═══ Task inputs

A small network was shown many inputs. Here are its activations along a few directions, one row for each input.
Each table varies a few parts of the input and shows all the possible inputs, shuffled.
Descriptions start from the smaller parts, as in this example, which fits no table here: values(3) and (point or ring(9) or (line(6) and ring(8))).
Shared parts are said once, and a part with two or three values counts as separate values.
(in the rows, 128 means zero)

Other details of the inputs vary at random and push rows far along two fixed directions, the same in every table; ignore that.
To show where, the next rows are all for the same input, with only those details redrawn:
[115, 128, 129, 111,  98, 211, 133, 106, 124, 173,  84, 160, 104, 124, 102,
 126]
[163, 132, 135, 122, 115, 120, 106, 119, 140, 143, 141, 125, 118, 122, 152,
 111]
[165, 131, 135, 120, 115, 118, 107, 122, 141, 141, 144, 124, 121, 123, 155,
 110]
[119, 126, 123, 161, 125,  63, 141, 147,  94,  96, 132, 113, 140, 117, 104,
 121]
[113, 128, 128, 110, 100, 212, 132, 103, 123, 171,  84, 159, 104, 127, 103,
 125]
[118, 125, 123, 160, 124,  65, 140, 146,  93,  96, 131, 114, 139, 117, 104,
 119]
[118, 125, 122, 163, 125,  63, 141, 147,  93,  94, 132, 113, 141, 118, 103,
 122]
[164, 133, 134, 121, 114, 118, 106, 120, 139, 143, 144, 127, 120, 122, 154,
 111]

A family of inputs:
row 1: [147, 135, 158, 112, 151, 114, 112, 119, 166, 147, 127, 113, 115, 126, 152,
 115]
row 2: [101, 125, 102, 152, 142,  77, 145, 154, 101,  81, 146, 121, 151, 123, 123,
 145]
row 3: [155, 130, 137, 104, 133, 120, 113, 120, 133, 141, 138, 120, 116, 124, 169,
 128]
row 4: [155, 132, 160, 107, 149, 106, 115, 110, 140, 150, 124, 116, 117, 123, 156,
 113]
row 5: [165, 132, 108, 121, 107, 131, 111, 129, 130, 136, 156, 131, 120, 128, 168,
 124]
row 6: [153, 133, 131, 126, 119, 125, 108, 128, 164, 139, 146, 122, 120, 129, 149,
 113]
row 7: [165, 132, 134, 120, 114, 119, 106, 120, 142, 144, 141, 125, 119, 124, 153,
 112]
row 8: [159, 129, 145, 114, 132, 115, 108, 115, 143, 146, 132, 119, 119, 123, 154,
 111]
row 9: [148, 132, 100, 119, 120, 136, 114, 131, 147, 126, 167, 137, 134, 133, 173,
 133]
row 10: [111, 127, 139, 137, 159,  57, 150, 145,  87,  99, 118, 105, 135, 117, 121,
 139]
row 11: [ 97, 129, 136, 148, 173,  67, 150, 148, 123,  82, 123, 100, 149, 122, 109,
 140]
row 12: [144, 131, 122, 120, 131, 135, 111, 127, 168, 126, 152, 122, 136, 135, 160,
 123]
row 13: [ 68, 121, 107, 144, 108, 157, 170, 141,  67, 118,  82, 148, 124, 121,  68,
 149]
row 14: [ 99, 127, 102, 118, 104, 234, 138, 117, 150, 153, 102, 163, 123, 143, 108,
 135]
row 15: [150, 133, 143, 120, 135, 117, 107, 124, 167, 141, 138, 116, 119, 128, 152,
 113]
row 16: [ 93, 127, 141,  83, 148, 208, 144, 103, 135, 157,  89, 153, 109, 127, 128,
 150]
row 17: [ 55, 113, 131, 146, 140, 171, 170, 133,  86, 112,  86, 143, 146, 145,  46,
 162]
row 18: [117, 118, 107, 172, 129,  90, 142, 153, 103,  82, 159, 125, 163, 147,  97,
 144]
row 19: [144, 132, 134, 112, 147, 128, 112, 123, 171, 128, 144, 114, 133, 132, 160,
 129]
row 20: [169, 134, 121, 129, 104, 124, 106, 123, 139, 136, 153, 131, 121, 127, 154,
 109]
row 21: [157, 125, 134, 122, 130, 139, 107, 119, 152, 134, 165, 127, 141, 151, 149,
 135]
row 22: [ 67, 122,  99, 166, 103, 166, 168, 150,  99, 116,  87, 150, 131, 129,  48,
 134]
row 23: [ 94, 125, 125,  91, 128, 220, 138, 109, 135, 157,  92, 160, 110, 129, 124,
 148]
row 24: [106, 124, 150, 144, 174,  71, 148, 144, 104,  87, 135, 102, 156, 139,  97,
 146]
Question: Describe the family of inputs behind these rows.
Answer: line(4) and (point or ring(5))
Question: List by row number the other rows that have the line(4) part in common with row 15.
Answer: row 3, row 8, row 17, row 19, row 23
Question: Change only the ring(5) part in row 20. List by row number the other rows that result.
Answer: row 5, row 9, row 14, row 22
Question: Change only the line(4) part in row 24. List by row number the other rows that result.
Answer: row 17, row 18, row 21
Question: Change only the ring(5) part in row 7. List by row number the other rows that result.
Answer: row 2, row 6, row 12, row 13

A family of inputs:
row 25: [106, 129, 125, 130, 110, 159, 139, 125, 119, 148, 105, 140, 107, 120, 112,
 125]
row 26: [ 93, 125, 117, 164, 139,  69, 152, 158, 117,  92, 130, 115, 145, 121,  98,
 131]
row 27: [110, 131, 128, 129, 107, 158, 142, 127, 121, 146,  94, 136, 104, 125, 112,
 124]
row 28: [ 96, 117, 111, 160, 143,  76, 146, 147, 111,  77, 130, 115, 157, 112, 102,
 125]
row 29: [173, 132, 135,  98, 136, 118, 108, 118, 142, 139, 147, 115, 121, 124, 180,
 125]
row 30: [170, 139, 157, 113, 125, 110,  97, 113, 150, 146, 144, 119, 121, 125, 154,
  96]
row 31: [105, 132, 127, 127, 120, 167, 142, 131, 146, 144,  96, 136, 118, 132, 110,
 128]
row 32: [158, 130, 130, 141, 153,  14, 121, 153, 118,  96, 178,  93, 139, 123, 164,
 128]
row 33: [104, 127, 133, 119, 132, 169, 141, 132, 130, 138, 103, 132, 122, 143, 113,
 143]
row 34: [104, 126, 134, 165, 147,  64, 146, 139, 116,  91, 121, 108, 153, 127,  82,
 120]
row 35: [167, 134, 137,  98, 138, 113, 108, 115, 144, 141, 155, 133, 116, 125, 180,
 131]
row 36: [187, 130, 127, 123, 115, 120,  97, 133, 160, 143, 164, 122, 120, 147, 172,
 116]
row 37: [124, 125, 111, 131, 108, 180, 137, 126, 115, 137, 111, 143, 127, 136, 109,
 131]
row 38: [109, 120, 125, 107, 123, 164, 136, 110, 104, 141, 102, 145, 126, 122, 123,
 138]
row 39: [ 97, 117, 118, 153, 148,  75, 149, 147,  96,  72, 142, 109, 160, 125, 108,
 141]
row 40: [182, 130, 122, 119, 114, 126,  93, 116, 151, 135, 171, 132, 145, 133, 184,
 117]
row 41: [115, 132, 111, 133, 106, 173, 134, 123, 115, 142, 126, 157, 126, 136, 107,
 137]
row 42: [111, 121, 148, 128, 144, 165, 135, 109, 128, 143, 101, 134, 131, 140,  98,
 142]
row 43: [156, 138, 131, 114, 137, 122, 103, 123, 174, 133, 157, 130, 123, 123, 170,
 115]
row 44: [ 99, 131, 110, 164, 132,  57, 145, 152,  87,  86, 131, 120, 137, 107, 100,
 130]
row 45: [156, 134, 138, 105, 143, 127, 107, 117, 161, 131, 163, 129, 125, 136, 175,
 134]
row 46: [ 97, 124, 123, 156, 152,  68, 148, 160, 104,  87, 142, 108, 148, 134, 104,
 143]
row 47: [115, 124, 116, 138, 106, 170, 137, 129, 120, 146, 124, 148, 120, 141, 105,
 134]
row 48: [114, 130, 120, 124, 113, 163, 135, 123, 116, 140,  93, 135, 114, 115, 114,
 123]
row 49: [123, 123, 156, 115, 139, 162, 138, 109, 110, 156,  97, 142, 119, 129, 108,
 129]
row 50: [115, 127, 134, 116, 125, 159, 146, 126, 113, 148,  99, 133, 109, 131, 119,
 139]
row 51: [107, 124, 116, 122, 111, 162, 126, 116, 112, 139,  99, 144, 122, 112, 116,
 120]
row 52: [125, 118, 143, 135, 101, 168, 123, 116, 124, 142, 114, 142, 129, 136,  83,
 131]
row 53: [162, 136, 125, 110, 133, 129, 108, 124, 175, 135, 144, 116, 127, 124, 166,
 112]
row 54: [163, 134, 134, 104, 140, 132, 104, 124, 160, 131, 156, 109, 132, 134, 171,
 130]
Question: The inputs of row 30 and row 49 match in every part but one. If row 48 is changed in the same way as row 30 into row 49, which row does it become?
Answer: row 29
Question: Describe the family of inputs behind these rows.
Answer: values(5) and (point or ring(5))
Question: Change only the values(5) part in row 44. List by row number the other rows that result.
Answer: row 35, row 41, row 43, row 45
Question: List by row number the other rows that have the values(5) part in common with row 54.
Answer: row 33, row 39, row 42, row 45, row 46

A family of inputs:
row 55: [206, 125, 112, 118,  92, 131,  83, 124, 154, 159, 168, 134, 103, 124, 192,
 101]
row 56: [120, 129, 119, 115, 122, 157, 146, 126, 100, 140, 106, 140, 117, 125, 129,
 133]
row 57: [ 96, 131, 112, 163, 145,  69, 158, 164, 111,  87, 138, 110, 136, 134, 114,
 148]
row 58: [188, 146, 138, 100, 140, 135, 102, 123, 185, 160, 156, 122, 107, 141, 195,
 120]
row 59: [102, 125, 109, 108, 120, 168, 134, 118, 131, 126, 106, 145, 133, 108, 127,
 136]
row 60: [103, 125, 102, 145, 138,  64, 153, 154,  81,  85, 138, 114, 135, 119, 125,
 140]
row 61: [103, 123, 135, 162, 157,  56, 143, 147, 120,  88, 122,  95, 145, 127,  97,
 119]
row 62: [105, 120, 116, 153, 150,  95, 138, 147,  95,  85, 162, 124, 164, 136, 102,
 152]
row 63: [103, 126, 105, 107, 118, 167, 143, 127, 109, 128, 118, 147, 113, 124, 133,
 141]
row 64: [208, 136, 129, 118,  94, 153,  71, 111, 163, 142, 173, 121, 132, 151, 168,
 115]
row 65: [116, 130, 150, 109, 117, 149, 137, 123,  92, 156, 100, 134, 106, 121, 121,
 128]
row 66: [110, 128, 131, 126, 139, 164, 139, 120, 149, 136,  96, 130, 132, 133, 109,
 121]
row 67: [ 95, 125, 123, 121, 133, 174, 135, 133, 153, 125, 110, 138, 133, 129, 116,
 131]
row 68: [123, 134, 107, 139,  88, 158, 120, 115, 123, 143, 115, 166, 123, 112, 102,
 104]
row 69: [193, 120, 172,  94, 130, 133,  94,  98, 159, 155, 158, 129, 128, 148, 167,
 129]
row 70: [180, 135, 138, 136, 153,  27, 106, 151, 155, 117, 175,  84, 128, 134, 177,
 125]
row 71: [166, 134, 116, 129, 146,  29,  98, 133, 148,  91, 181,  93, 153, 104, 192,
 117]
row 72: [ 98, 133, 116, 124, 128, 170, 147, 138, 141, 130, 116, 146, 109, 139, 124,
 148]
row 73: [124, 121, 128, 155, 150,  87, 148, 140,  92,  91, 145, 120, 165, 141, 100,
 143]
row 74: [104, 118, 120, 156, 148,  89, 142, 143,  92,  87, 154, 120, 165, 138, 100,
 152]
row 75: [106, 129, 136, 116, 127, 154, 128, 104, 119, 144,  93, 142, 117, 112, 118,
 121]
row 76: [113, 125, 130, 114, 119, 151, 135, 120,  99, 155,  97, 138, 108, 128, 128,
 133]
row 77: [123, 123, 113, 152,  83, 170, 140, 141, 134, 153, 121, 138, 109, 134, 104,
 125]
row 78: [114, 132, 122, 145,  90, 166, 128, 128, 147, 140, 114, 142, 130, 136,  93,
 103]
row 79: [181, 133, 166,  97, 146, 123,  88, 102, 190, 157, 146, 106, 110, 127, 165,
  99]
row 80: [114, 128, 123, 118, 125, 163, 138, 109, 121, 138,  96, 139, 131, 111, 121,
 126]
row 81: [118, 133, 154, 121, 130, 146, 129, 103, 112, 140,  95, 140, 114, 104, 109,
 117]
row 82: [ 95, 125, 124, 124, 135, 169, 134, 126, 153, 133, 106, 134, 132, 127, 115,
 131]
row 83: [116, 132, 146, 153, 148,  54, 152, 164, 100, 105, 123, 101, 128, 125,  91,
 135]
row 84: [119, 112, 148, 122, 130, 167, 133, 109, 112, 144, 114, 146, 136, 151, 105,
 144]
Question: Describe the family of inputs behind these rows.
Answer: values(5) and (point or line(5))
Question: The inputs of row 61 and row 75 match in every part but the values(5) part. If row 82 is changed in the same way as row 61 into row 75, which row does it become?
Answer: row 71
Question: List by row number the other rows that have the values(5) part in common with row 55.
Answer: row 56, row 60, row 63, row 65, row 76
Question: Change only the values(5) part in row 56. List by row number the other rows that result.
Answer: row 58, row 66, row 73, row 80
Question: List by row number the other rows that have the values(5) part in common with row 62.
Answer: row 64, row 69, row 73, row 74, row 84
Question: Change only the line(5) part in row 70. List by row number the other rows that result.
Answer: row 57, row 58, row 72, row 83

══════

- [The task]
What is needed is every line from the data above that includes the string "does", copied out.

- [Exercise result]
Question: The inputs of row 30 and row 49 match in every part but one. If row 48 is changed in the same way as row 30 into row 49, which row does it become?
Question: The inputs of row 61 and row 75 match in every part but the values(5) part. If row 82 is changed in the same way as row 61 into row 75, which row does it become?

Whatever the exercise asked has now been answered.